##### DATASET ENTRIES #####
The rows are grouped in 4 different ways at once. Each group adds its own fixed numbers to the row, and there is some noise. The rows also spread widely along 9 directions, which tell nothing about the answers.
In the rows, 128 means zero.
Some rows, each with its group in each grouping after it:
[142  95 166 127 140 138  96  58 140 135 121 155 112 190 104 152 135 147
 130 153 142 164 167 165  86 175 121 135 112 129 112 119 113 185 148] -> H U (0) V
[129 170  86  93 142 145 118 160 112 147 128 115 115  89  95 109 103 110
 136 161 143 106 116 110 175  77 119 116 141 111 118 155 122 114 118] -> D R (3) Y
[145 193  82  97 164 155  78  96  88 143 148 183 129  65 118 130 132  76
 112 163 112  74 125  70 204  52 112 177 113 117  68 179 148 125  87] -> H P (2) B
[ 96 163 127 101 154 109 153 206 113  99 155 122 125  49 114 137 105 119
 147 149 183  98 140 100 112 100 161  41 150 116 125 107 103 104 143] -> D U (3) V
[128 127 162 136 134 131  99 111 115 181 144 120  84 116 128 147 115 114
 102 135 138 158 122 164 132  76 107 144 127 108 111 102 115 151 161] -> S C (4) B
[127 155 119  86 168 111 121 123  92 133 136 159 103 141  96 161 138 130
 124 162 171 137 134 141 138 148 127  86  87 108  86 114 104 161 123] -> S G (0) Y
[162 121 101  85 138 171 103  91 137 159 103  74 121 216  69 112 117 142
 158 151 145 128 151 173 138 104 144 135 163 112 137 161 104 166 103] -> H Z (4) Y
[138 110 140 130 141 128 124 126 143 134 133 148  97 141 132 167 119 126
 148 178 134 118 149 145 118 160 100 157 158 129 109 109 136 153 163] -> S Z (1) B
[113 181 119 127 175  81 133 180 110 122 159 166 133  20 147 138 129 106
  92 117 135 135 107  86 144 146  71 101 148 128 140 153 133  72 125] -> D P (5) Y
[141  95 147 167 121 159 136 116 135 123 121 157 108 170 106 168 142 164
 128 182 129 173 168 161 118 192 120 129 111 130  91  72 132 162 166] -> S R (5) V
[132 103 154 212 129 136 139 122 105 152 146 176 133  84 125 127 131 144
  33 162  65 226 155 155 140 169  99 171  86 162 107 123 170 103 125] -> H G (2) Y
[157 140 139 111 173 149 110 110 129 148 126 117 110 187 106 157 140 130
 128 120 184 122 138 147 144  95 149 109 158 102 114 102 118 150 134] -> H C (1) B
[135 141 141 215 100 184 135 164 103 108 137 117 158  54 113 139 135 147
  61 142  94 133 162  87 140  55 184 129 152 159 106 126 160  74  96] -> D G (1) V
[155  95 123 112 135 139 124 110 165 109 105 119 128 200 113 158 131 163
 178 184 146 110 170 156 101 189 125 137 169 128 130 140 109 166 140] -> D Z (3) Y
[142  95 167 165 114 149 101  69 132 127 133 160 112 157 123 179 130 156
 136 190 109 149 174 159  93 163 111 159 105 138  76 103 123 185 156] -> S P (5) B
[117 205  86 107 169 101 132 140  69 131 145 153 156  41  84 113 121  91
  66 110 108 161 111 107 177 100 107 105  82 147 124 185 125  85  81] -> S P (0) B
[122 115 155 182 125 154 171 165 114 117 144 119 131 128  90 144 125 173
 101 153 119 202 169 161 112 151 155  77  96 138 102  70 122 129 150] -> S P (5) V
[112 130 153 118 156  70 115 103 151 112 128 145 133 115 132 165 147 126
 114 100 152 156 143 138  72 191  90  94 145 140 173 153 101 139 147] -> S P (3) V
[113 188 109  99 161 111 115 137  90 154 148 106 148  60  91 116 109  94
  87  95 136 125 120 113 154  50 134 102 132 135 154 183 117  91  79] -> H Z (2) B
[127 149 138 143 156 107 114 110 104 163 134 122 130  87 103 114 117 104
  61  96 113 179 127 140 129 102  98 131 140 145 164 165 136  99 116] -> S U (1) B
[132 155 100 160 138 128 109 136 147 110 125 116 172  63 142 132 147 111
  89  96 118 105 137  77 122 107 117 152 233 158 183 200 129  78  88] -> S C (2) Y
[155 121  81 125  94 188 108 110 156 131 112  88 153 143  87  94 101 128
 171 181  90 106 161 122 126 110 116 182 192 149 134 202 121 141 101] -> S P (5) Y
[ 97 161 144 121 146  73 118 112  70 103 143 191 134  65 107 162 152 146
  94 158 140 152 155 115 112 169 121  64  49 144  84 131  99 126 125] -> D R (1) Y
[139 105 142  96 158 104 124 113 150 135 115  91 119 188 107 123 126 146
 145 127 174 154 152 178  91 175 107  89 180 111 175 137  97 152 149] -> D U (4) Y
[135 113 140 129 133 100  65  40 143 119 122 201 118 123 152 191 155 111
 128 166 119 109 151 122  93 174  75 194 119 149 103 167 114 174 140] -> S C (3) B
[133 145 105  90 171 112 121 148 134 141 146 164 101  96 148 144 114  76
 139 160 156 104 114 120 162 140  68 166 179 115 124 140 153 125 145] -> H G (4) B
[133 147  95  71 151 135 116 117 101 124 140 175 105 118  92 130 127 101
 159 205 145 101 154 113 152 138 130 119  90 109  68 122 115 164 137] -> S U (2) V
[111  94 139  96 136 103 135 140 165 120 141 137 113 145 133 138 114 128
 180 181 160 133 160 153  84 205 101 116 163 126 133 128 101 163 171] -> H C (2) Y
[ 90 166 112 119 111 106 108 121  77 104 142 117 167  47  89 134 132 133
 103 135 132 123 158 106  96  84 173  67 105 159 113 175  73 115  83] -> S C (4) Y
[131 118 118 112 114 156 100  94 102 131 132 150 104 143 102 140 126 142
 154 214 113 126 168 146 125 132 134 139  86 119  52 123 102 185 138] -> S P (4) Y
[113 125 157 119 142  78  95  80 142  91 125 160 141 130 145 187 165 150
 134 134 169 109 167 120  66 196 106  86 157 136 148 148  91 154 137] -> D R (2) Y

New rows, each followed by its group in each grouping:
[ 92 119 146 117 101  87 118 135 150 129 144 112 129  71 124 135 102 103
 136 136 137 128 145 121  58 136 107 115 173 159 174 173 107 128 143] -> S G (1) V
[153 160 120 139 139 190  92 115 108 190 133 106 109 109  90 100 113 109
  76 118 105 158 115 123 185  14 137 156 116 110 113 146 144 115 104] -> H P (3) V
[114 163 112  83 170  93 147 168 129 138 134  81 130 121  96 110 117 121
 128  94 173 148 127 139 112 128 119  50 174 116 179 154  96 110 124] -> S P (1) Y
[146 124 151 152 163 162 125 144 129 143 139 128 100 154 131 166 137 154
 116 150 157 129 150 142 137 120 146 121 164 105 103  80 134 138 138] -> H Z (2) Y
[113 136 169 130 156  80 119  99 122  91 132 150 154 127 126 187 154 151
 110 109 169 141 153 137  80 167 135  71 122 144 138 130  88 139 130] -> D C (0) B
[157 121 152 144 150 173 118 113 134 131 122  96 127 174 106 148 130 150
 129 140 158 117 166 147 124  88 166 111 179 108 127 100 125 150 131] -> D U (2) B
[ 85 164 150  90 136  75 112 141 100 139 157 122 111  58 105 148 118 101
 116 114 173 125 127 114  86  90 132  57 119 127 140 136  90 128 134] -> S G (1) V
[150 132  93  95 121 206 149 181 130 143 129  79 106 163  79  91  79 137
 198 214 134 104 144 142 168  82 158 124 151  94  78 116 118 155 141] -> D P (0) Y
[116 154 110 106 142  88 109 111 111 147 145 169 127  58 115 125 130  76
  86 137 111 145 122 108 137 142  74 149 108 143 142 181 134 115 120] -> S G (2) V
[104 153 152 118 145  92 138 142 101 101 144 125 142  90  98 161 140 144
 111 121 159 132 157 123  94 131 164  42 102 132 135 121  90 121 123] -> D Z (2) V
[114  87 143 100  84 163 115 123 180 147 126  79 104 165 103 118  58 122
 215 192 148 108 153 171  89 115 112 158 197 131 138 142 105 182 168] -> H R (0) B
[111 157  91 125 142 121 153 199 135 103 140 137 135  64 128 141 116 117
 150 159 155 102 134  95 135 150 102 107 201 138 137 136 127  97 132] -> S R (5) Y
[135 186  72 110 147 148 101 134 104 126 144 157 158  42 116 116 123  75
 112 146 116  74 124  65 185  58 126 167 157 147 112 195 140  95  81] -> H C (2) B
[146 129 147 161 139 158  97 106  96 190 143 143  95  96 116 104 114 124
  64 161  85 181 129 142 160  85  99 169  97 112 100 123 151 123 135] -> D U (2) Y
[136 115 156 125 161 124 141 158 163 126 130 104 108 166 137 148 122 152
 150 132 170 143 137 154 105 168 105  93 191 103 150 104 115 143 166] -> D P (0) Y
[102 119 152 107 137  99 121 114 120 128 138 171  89 125 117 181 115 133
 155 197 164 137 152 164 103 170 105 101  82 120  81  86 101 181 177] -> S R (3) B
[179 151 106 149 147 182 100  79 113 155 109  95 157 155  72 103 125 128
  85 113 105 147 143 135 169  67 131 160 152 136 149 178 144 109  77] -> D U (5) B
[134 137  96 138 107 194 134 160 123 120 130  70 153 117  86  94 103 148
 143 162 116 117 166 124 140  60 179 120 181 136 112 153 120 117  93] -> H P (4) Y
[140 102 175 151 136 159 106 123 122 185 146 149  62 146 129 152 105 145
 119 181 121 168 130 170 134 121 104 164 106 102  72  75 136 165 166] -> H Z (0) Y
[108 104 169 181  99 125 131 134 132 121 136 110 149  85 120 143 104 152
 102 150 109 165 162 151  81 116 142 122 129 162 135 133 110 119 144] -> D C (3) B
[121 170 126  76 144  92  81 111 112 157 147 137 109  67 123 135 108  70
 130 135 150  86 109  98 131  71  87 136 149 119 137 183 120 129 124] -> D G (1) B
[122 151 136 110 201  84 137 166 148  89 139 186 112 108 169 202 152 111
 150 132 209  83 130  98 127 186  91  94 209 115 132  95 139 116 162] -> H R (1) B
[132 184 103 158 160 142 143 168  68 108 153 171 153  29 106 133 125 118
  79 159 112 125 140  81 181  89 137 117 108 143  83 128 153  71  95] -> D U (5) B
[153  70 166 197 105 188 100  97 160 129 125 163 108 164 153 164 133 164
 130 195 101 146 168 147 109 158 117 208 157 140  76 103 142 165 159] -> H C (0) Y
[136  87 157 157 111 159 147 125 128 141 137 147 104 153 107 130  94 151
 141 218  89 181 161 184 132 166 108 159  75 130  68  93 136 171 177] -> D P (0) B
[167 110 135 152 178 154 110 124 172 154 115 123 105 166 144 137 132 130
 111 120 149 144 131 142 137 142  88 169 228 111 163 129 157 121 140] -> H U (3) Y
[131 153  93  73 150 124 139 121 108 100 119 137 146 166  60 141 144 136
 153 159 164 134 157 138 130 161 165  70  84 131 101 131  81 158 115] -> S C (0) V
[142 149  86  51 165 145 100 111 127 105 128 143 125 157  98 135 132 116
 200 186 185  48 164 100 130 123 150 105 173 103  96 151 101 168 110] -> H U (2) Y
[143 142  89 153 144 170 159 165 120  91 126 142 163 108 100 142 124 134
 117 179 127 118 164 117 164 124 160 140 156 156 102 136 158 102  94] -> H G (3) B
[125 152 115 142 138 136  97 117  89 135 142 177 111  53 120 140 125 119
  98 181 109 126 141 101 139 102 119 149 107 134  76 141 132 122 116] -> S U (3) Y
[167 122 157 141 151 182  80  86 136 163 117 119  81 200 122 187 143 141
 133 149 171 110 143 155 139  65 155 146 150  88  84  76 117 186 147] -> S C (3) B
[142 120 127 148 121 135  81  70 135  76 119 193 151  98 134 171 157 134
 133 183 114  83 178  79  96 159 128 163 134 157  97 169 124 148 118] -> D U (3) V
[125 119 125 123 119 131 149 126 140 123 104  82 154 162  60 113 118 155
 122 129 140 180 161 169 109 150 145  76 119 146 170 148 102 127 125] -> D R (3) V
[143  76 150 137 112 141 129 108 170 142 128 131 116 163 120 115 114 132
 149 183  96 168 163 166 106 192  86 166 129 129 136 135 134 162 179] -> D P (2) V
[105 155 169 130 150  90  98  96  92 113 147 159 125  92 119 202 169 136
  86 113 175 123 158 111  82 119 160  53  96 128 108 108  91 149 119] -> S G (2) V
[132 115 116 136 121 133 128 150 148 125 134 139 129  94 136 128 111 121
 143 185 101 111 147 117 123 156  93 169 172 140 133 159 140 121 141] -> D Z (2) Y
[180 121 126 196 129 214  86  98 158 151 106 140 112 151 144 162 135 123
 101 148 105 108 133 116 176  85 100 240 214 128 111 127 178 134 129] -> S R (0) B
[148 128 146 154 144 153  95 138 155 114 139 168 103 101 182 172 136 131
 143 165 138  79 135  86 128 128  96 170 201 110  94 119 141 139 154] -> D P (0) Y
[ 81 138 123 120  90 149 175 197 116 135 141  33 145  93  55  92  60 135
 154 158 147 149 159 168 108  66 183  51 150 142 148 124  92 119 132] -> S R (2) B
[161 142 137 117 164 119  58  61 140 137 118 201  99 128 158 182 175 103
 110 132 147  93 124  85 143 144  66 176 153 111 115 143 145 147 146] -> D R (1) V
[154 116 137 146 115 159  70  88 142 159 127 141  92 130 145 155 129 115
 130 171 119  94 141 112 118  98 102 198 186 121 105 147 140 159 134] -> S G (1) Y
[118 137 152 123 135 147 139 160 100 156 138  73 110 133  74 104  90 155
 119 138 153 172 142 170 118  76 166  59 117 107 121 101  96 131 134] -> D U (0) Y
[131 145  78 111 136 126 127 107 107  84 119 180 164 102  93 147 139 119
 138 194 113 108 166 113 141 165 133 148  97 165  88 175 116 136 103] -> S C (3) B
[124 123 167 143  96 168  74 111 125 141 153 156  88  73 148 157 109 118
 147 188 109  91 141  96 113  65 122 165 118 115  60 115 122 164 161] -> D P (0) V
[132 154 116 153 142 120  90  67  77 143 131 202 131  72 114 152 152 109
  51 151  85 164 133 124 170 131  80 179  65 153  86 155 144 125 110] -> S R (4) B
[137 151 100 139 134 115  97  93 136 125 115 124 167 100 109 137 142 113
  94 106 119 129 140 106 107 136  95 148 188 166 181 218 122 104  75] -> S G (5) Y
[169 120  96 115 157 156 133 105 152 127 104 113 140 201  94 144 137 130
 142 151 133 123 156 158 146 165 122 159 175 129 147 149 136 151 119] -> S Z (2) B
[123 151  99  53 171  77 121 105 138 121 134 157 130 129 115 138 126  87
 165 153 153 107 136 131 125 187  71 120 140 123 144 175 107 158 140] -> S P (2) B
[149 140 108 123 157 133  94 128 116 114 139 219  99  84 172 168 156 108
 133 202 127  81 130  83 170 155  82 185 137 110  56 120 144 138 151] -> D C (4) Y
[125 153  89  69 136 148 122 132  92 117 138 151 124 128  75 133 108 133
 177 213 142  95 155 123 146 124 157 109  85 126  55 141  98 163 104] -> H Z (0) Y
[164 154 129 159 139 165  73  89 115 163 126 146 110 108 117 159 148 116
  81 119 110 122 121  98 154  74 110 179 143 126 113 141 144 123 104] -> S Z (5) V
[107 156 188 122 159  82 104 122  83 171 160 137  83 100 121 170 130 139
  84 118 177 170 119 151 103 108 111  55  80  96 112  88  97 139 147] -> D G (5) Y
[193 129 110 122 186 170  87  97 155 163 109 151  97 199 137 143 159 115
 122 131 151 116 121 123 176 125  92 194 200  95 121 133 156 142 132] -> H C (1) Y
[119 108 163 183  92 154 100 101 115 146 134 125 122 105 114 150 117 152
  93 165  98 161 157 144  93 105 136 151 125 152 100 134 119 147 121] -> S G (0) Y
[145 129 136 119 159 119  84  54 121 131 112 176 115 176 120 181 174 145
 113 148 152 131 157 139 122 181 104 126 115 118 104 126 111 176 128] -> S R (2) Y
[ 96 110 161 153 112 129 154 178 168 129 145  53 143  96 120 116  71 139
 138 118 139 159 151 163  71 100 138  95 210 151 190 142 112 107 145] -> H P (3) B
[140 145 114 109 172  84 120 116 127 122 136 193 131  93 141 148 144  93
 113 149 128 130 123 112 148 185  60 158 129 137 128 163 141 116 143] -> D C (1) B
[124 129 135 102 152 106 105 110 156 147 135 110 127 129 129 119 118 114
 133 113 145 138 136 138  99 142  89 120 186 123 177 177 109 135 130] -> H P (2) Y
[129 127  79 121 111 112  96  81 137  95 122 177 171  81 122 131 140 101
 132 186  85  95 167  90 111 187  83 194 157 180 135 234 131 134  90] -> S G (2) Y
[ 84 173 138 133 123  89 102 127  80 130 151 163 133   9 111 145 132 108
  73 123 122 141 131  87 112  93 120  91  87 156 115 154 111 100 116] -> S R (1) V
[138  82 146 173 105 155 109  97 142 146 124 165 102 140 135 147 128 143
 120 203  93 161 164 151 124 177  85 189 131 137  93 115 145 165 162] -> S R (2) Y
[143 128 157 227 140 158 131 162 123 119 149 167 131  51 172 176 138 136
  62 149  89 125 143  99 154 112 119 182 172 146 105  98 181  83 136] -> D Z (2) B
[121 140 104  89 120 127 124  91  91 105 111  95 159 168  47 136 138 159
 139 159 157 135 185 159  98 130 184  59 103 143 117 163  71 164  82] -> S G (4) Y
[129  87 165 197  97 122 122 100 168 143 118  99 147 116 121 129 127 131
  70 103  87 196 155 149  69 155  96 169 188 179 204 177 144 111 133] -> S G (1) V
[143 162 101 127 182 110 134 152 130 150 139 153 134  82 117 123 131  91
  80  95 122 159 101 110 168 146  66 153 157 138 172 166 157  72 113] -> H Z (5) V
[111 177  76 100 144 100 131 147 107 128 125 134 154  63  89 104 114 102
 101 125 122 145 116 108 150 136  93 118 137 154 158 201 115  90  92] -> S R (0) Y
[152 162  69  60 166 117  88 121 136 158 129 167  95 106 130 122 124  61
 151 169 140  73 102  89 170 131  51 189 184 111 127 193 147 135 125] -> S G (1) Y
[ 93 130 165 131 119  78  91 132 141 115 161 154 119  28 176 166 119 107
 134 151 145  86 141  86  65 133  90 126 186 138 144 161 113 126 146] -> D G (2) Y
[148 102 137 209 139 141 149 124 156 116 123 137 169 128 124 144 131 140
  72 126  95 191 160 151 120 186  93 178 184 179 173 153 170  94 114] -> H G (5) B
[180 127  99 161 134 212 124 137 125 162 117 144 108 146  98 122 124 121
 100 177  80 147 128 131 201 107 116 214 129 124  87 119 172 127 127] -> S Z (0) V
[151 127 113 125 115 126  71  48 106 146 118 177 135 111 105 118 137 112
 100 179  74 136 149 115 133 142  79 199  94 156 105 209 138 144 101] -> D G (1) Y
[161 120 127 149 151 139  99  93 131 159 119 146 120 134 116 110 124 124
  85 139  96 172 128 141 146 148  73 184 144 130 142 165 147 121 124] -> D U (0) Y
[145 155  81 110 139 158 101 132 124 162 120 141 102 101 111 119 113  98
 127 169 120 115 114 112 180  99  87 175 148 119 110 158 140 125 122] -> S R (3) Y
[166 122 114 139 163 162 122 108 145 149  97 120 108 209  99 149 150 156
 116 139 151 159 144 166 154 153 117 133 158 110 131 111 132 151 131] -> S R (3) Y
[175 151 121 153 172 145  67  75 118 150 119 217 100 118 157 177 174 118
  83 147 120 117 115  89 186 146  50 202 135 111  88 134 165 128 128] -> D R (5) Y
[142 118 126 107 134 137  84  70 150 162 107 114 119 174  99 126 121 134
 134 134 138 148 141 158 115 130  96 148 154 130 157 175 113 156 121] -> H R (3) Y
[128  90 160 101 113 148  92  73 142 177 119 108  88 204  86 128 100 148
 160 172 143 168 150 196  98 138 110 134 114 114 114 126  93 200 158] -> H R (0) Y
[162 104 182 182 127 177  80 100 149 153 133 126  89 152 158 172 134 162
 128 151 130 122 148 128 110 100 113 160 179 101 101  94 134 158 158] -> D P (5) Y
[ 88 161 144 114 155  91 137 131  79  97 143 160 141  91  90 178 131 150
 118 152 178 142 162 139 110 137 167  32  65 139  89 101  91 137 120] -> H R (3) B
[144 156 106  57 170  97 109 116 116 167 137 157  92 121 110 124 109  71
 143 164 148 113 108 131 165 132  61 149 119 103 122 160 136 144 145] -> D G (1) B
[125  94 186 143 120 164 103 136 142 173 150 135  44 141 154 171  96 131
 156 194 161 125 137 170 127  91 106 153 157  89  68  40 136 180 205] -> H R (4) B
[120 153 127  64 152  74  98  93 134 157 129 112 130 112 102 127 101  89
 133 105 143 126 108 143 111 129  70 130 143 134 186 207  95 135 123] -> D Z (0) B
[108 103 177 150 113 120 132 143 169 125 135  83 128 120 138 153 104 141
 146 129 158 126 158 151  71 131 117 103 211 136 179 122 112 134 167] -> D R (2) B
[123 118 154 221 126 137 145 129 109 127 129 137 157  90 110 151 137 158
  36 126  85 213 156 159 121 135 142 137 101 172 127 119 138  94 118] -> S C (3) B
[138 125 110 178 111 185 144 148 112 132 133 110 158  83  86  82  89 125
  97 171  74 159 163 130 151  83 148 169 153 169 119 159 164  89 104] -> H U (1) B
[105 134 156 221 128 126 128 132  98  94 156 185 167  18 152 153 147 155
  43 140  75 174 169  96 110 144 133 128 114 175 100 139 146  83 105] -> H P (2) Y
[130 125 147 186 130 137 126 126 123 149 132 105 149 107 101 127 119 156
  67 108  98 195 145 151 111 129 119 133 148 162 161 156 133  93  99] -> H Z (5) Y
[113 112 182 106 136 105  92 121 152 128 152 153  79 117 156 190 125 123
 172 161 177  84 148 117  66 135 118 114 162 112 108  98 104 173 176] -> H Z (1) V
[110 104 119 116 100 128 137 121 156 130 129  87 156 122  84  92  73 125
 161 168 101 157 162 168  92 140 115 139 148 167 161 195 111 139 128] -> H P (3) B
[148 130 138 164 141 112  83  47 128 115 120 182 155 122 133 183 170 129
  85 123 111 141 153 120 105 170  90 174 134 163 130 171 124 137 110] -> S C (5) B
[104 168 115 147 148  93 116 136 107 103 134 174 152  40 132 158 145 122
  77 117 123 141 130  92 125 155  95 117 142 163 136 167 124  89 103] -> S R (0) Y
[129 131 151 139 138 133 117 125 129  95 133 136 125 138 118 200 150 156
 146 144 170 104 167 117  84 145 158  84 150 131 110  92 100 153 135] -> S Z (5) V
[161 131 138 138 187 129 140 148 149 145 113 104 113 183 120 152 145 147
  93 102 175 163 128 162 139 148 113 103 183  99 170 109 138 117 134] -> D G (3) Y
[135 156  91 104 139 134  84  88  96 133 123 196 108  95 111 155 139 114
 127 198 120 105 138 102 162 131  97 160  87 129  64 155 123 153 117] -> S R (3) Y
[138 179 128 125 185 118 137 137  83 130 138 125 143 107  85 136 134 132
  82 102 158 155 131 129 154  99 139  64 115 121 136 124 122  97 102] -> D U (5) B
[113 132 169 160 127 138 134 163  97 159 155 101  93 105 106 159 106 162
 109 148 145 165 142 158 103  93 150  80 116 117  99  72 102 132 145] -> S Z (5) Y
[123 126  72  81 105 104 101 100 144  88 119 158 166  81 107 121 111 110
 185 208  94  75 160  94 102 184  88 177 145 176 136 247 107 134 102] -> D Z (3) Y
[158 141  94 107 159 142 111  97 134 110 113 182 131 144 116 148 162 113
 131 165 135 104 148 100 169 171  97 153 134 124 111 147 141 142 129] -> D R (2) V
[153 141  82 106 128 156 117 109 152 108 111 104 156 157  91 141 122 112
 169 155 146  77 157 115 129 124 127 153 212 147 150 188 126 140  94] -> S G (5) B
[133 110 153 204 128 128 144 174 163 123 137 127 144  69 164 137 120 122
  82 121 104 155 132 118 120 137  89 170 215 159 172 138 166  71 155] -> D C (1) B
[147 127  93 144 122 174 140 111 112 151 113 118 146 145  66 102 113 123
 100 173  87 174 153 161 176 121 123 163 110 147 120 153 146 129 109] -> S R (2) B
[145 142 133  96 166 132  90 108 148 161 131 107  93 158 134 145 134 116
 143 116 169 105 128 130 122 104 102 122 194  88 148 137 109 161 139] -> S P (2) Y
[128 150  96  85 119 162 137 153 114 146 130 104 122 123  70  98 102 113
 156 179 138 121 142 128 167  89 143 102 113 111 110 130 115 135 133] -> D R (2) V
[156 161 112 107 185 138 116 103 106 135 126 164 114 159 106 159 145 119
 112 140 145 138 131 138 175 138 108 129 103 107  88 120 129 153 123] -> S P (0) B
#####
Output, please, only the lines running from the start of the entries through the line that contains "102 135 138", including both of those lines.

YOUR SOLUTION
The rows are grouped in 4 different ways at once. Each group adds its own fixed numbers to the row, and there is some noise. The rows also spread widely along 9 directions, which tell nothing about the answers.
In the rows, 128 means zero.
Some rows, each with its group in each grouping after it:
[142  95 166 127 140 138  96  58 140 135 121 155 112 190 104 152 135 147
 130 153 142 164 167 165  86 175 121 135 112 129 112 119 113 185 148] -> H U (0) V
[129 170  86  93 142 145 118 160 112 147 128 115 115  89  95 109 103 110
 136 161 143 106 116 110 175  77 119 116 141 111 118 155 122 114 118] -> D R (3) Y
[145 193  82  97 164 155  78  96  88 143 148 183 129  65 118 130 132  76
 112 163 112  74 125  70 204  52 112 177 113 117  68 179 148 125  87] -> H P (2) B
[ 96 163 127 101 154 109 153 206 113  99 155 122 125  49 114 137 105 119
 147 149 183  98 140 100 112 100 161  41 150 116 125 107 103 104 143] -> D U (3) V
[128 127 162 136 134 131  99 111 115 181 144 120  84 116 128 147 115 114
 102 135 138 158 122 164 132  76 107 144 127 108 111 102 115 151 161] -> S C (4) B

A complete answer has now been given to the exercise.